Rows are points. A path goes straight from each point to the next, and from the last back to the first. The post is the endless flat space through its rows: a point in 2 columns, a line in 3, a plane in 4, and so on, so that a path can go around it. How many times does the path go around the post? Going back the other way cancels.
In the rows, zero is written as 128.

Post, 2 rows:
[[104  97 125]
 [125 155 146]]
Path, 31 rows:
[[106 184 130]
 [ 79 109 142]
 [ 89 140 166]
 [ 66  87 113]
 [117 111  86]
 [119 126 119]
 [ 71  75  96]
 [ 73 125 158]
 [ 97  99 155]
 [139 135 170]
 [ 89  77 161]
 [ 80 146 153]
 [112 178 129]
 [123 107  80]
 [136 155 123]
 [102  96 109]
 [ 84 109 127]
 [ 96 100 151]
 [123 135 171]
 [157 142 139]
 [131  96 135]
 [149 200 194]
 [ 87  93 151]
 [ 78 121 132]
 [110 103 104]
 [140 160 131]
 [ 93  80  98]
 [ 86 155 143]
 [107 182 191]
 [ 92 104 147]
 [ 81 148 161]]
Times around: 0

Post, 5 rows:
[[ 97  84 107 136 103 158]
 [154 163 146 190 142  93]
 [ 88 156 108  83 117 150]
 [125 110 160 130 108 162]
 [104 136 159 110 103 117]]
Path (22 x 6):
[[119 121 159 117  66 120]
 [120 106 194 177  89 170]
 [113 138 162 115 132 174]
 [107 150 101 141 151  98]
 [112 100 128 140 122 134]
 [119 163 185 143 142 143]
 [136 206 140 188 133 115]
 [ 95 216 128 127  84  70]
 [ 65 174 191 108  92 105]
 [141 121 123 218 172 123]
 [121 117  77 135 145 163]
 [130 135  84 142 124  87]
 [105 156 153 123  61 140]
 [123  97 155 156 106 204]
 [ 93 169 148 122 147  89]
 [113 109 106 124 137 154]
 [145 136  90 133 123 127]
 [132 114 179  96  88 226]
 [116 158 189 141  99 135]
 [ 95  83 113 172 135 136]
 [ 96 119 119  99 158 117]
 [106 104  90 105 105 140]]
Times around: 3

Post (8 x 9):
[[ 89 140 125 141  65 116 125 116 162]
 [115 126 105  94 170 196  96 134 152]
 [116 125 156 173  76 120 103  58 177]
 [131 115 128 106 117 117 139  82 139]
 [144 117 137  86 103 132 147 109 176]
 [109 125  97 143 167 164 123 195 165]
 [149 132 157 104 152 123 105 161 127]
 [147 155 138 151 123 151 108 117 124]]
Path, 23 rows:
[[137 110 152 127 150 137 139  59 179]
 [140 130  87 112 136 117 129 118 169]
 [160 127  86 110  43 123 154  56 175]
 [164 125 153 167 123 116 126 140 119]
 [133  95 121 139 168 113  73 179 158]
 [ 95 134  92 153  94 169  93  60 145]
 [123  87  99 179 136 147 136 136 177]
 [149 130 126  77 167 188  96 165 104]
 [139  91 121 142  84  88 113  64 136]
 [121 112 110 172 119 144 146 128 109]
 [ 98  80 123 106 145 160  95 100 142]
 [118 101 126  84 140 118  68 172 137]
 [120 162 114 116 117 150  77 118 122]
 [178 148 182  44  98 119  51 133 127]
 [115 126 114  94  50 104 143 141  99]
 [126 132 134 122 105 169 108  73 112]
 [104 126 156 168 119 145  34 147 166]
 [157 132 140 107 172 123  85 195 159]
 [ 73 104 130 111 179 138 124  81 193]
 [120 121 156 162 119 166 150  92 168]
 [128 151 172  97  58 164  83  86 155]
 [ 71 105 125 147 124 150  83 136 136]
 [146 183 176  90 119 161 116 215 123]]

▶ _AIM OF THE EXERCISE_
Check each line of the records for the string "around" and state how many lines contain it. Give only the number.

▶ _REPLY TO THE TASK_
3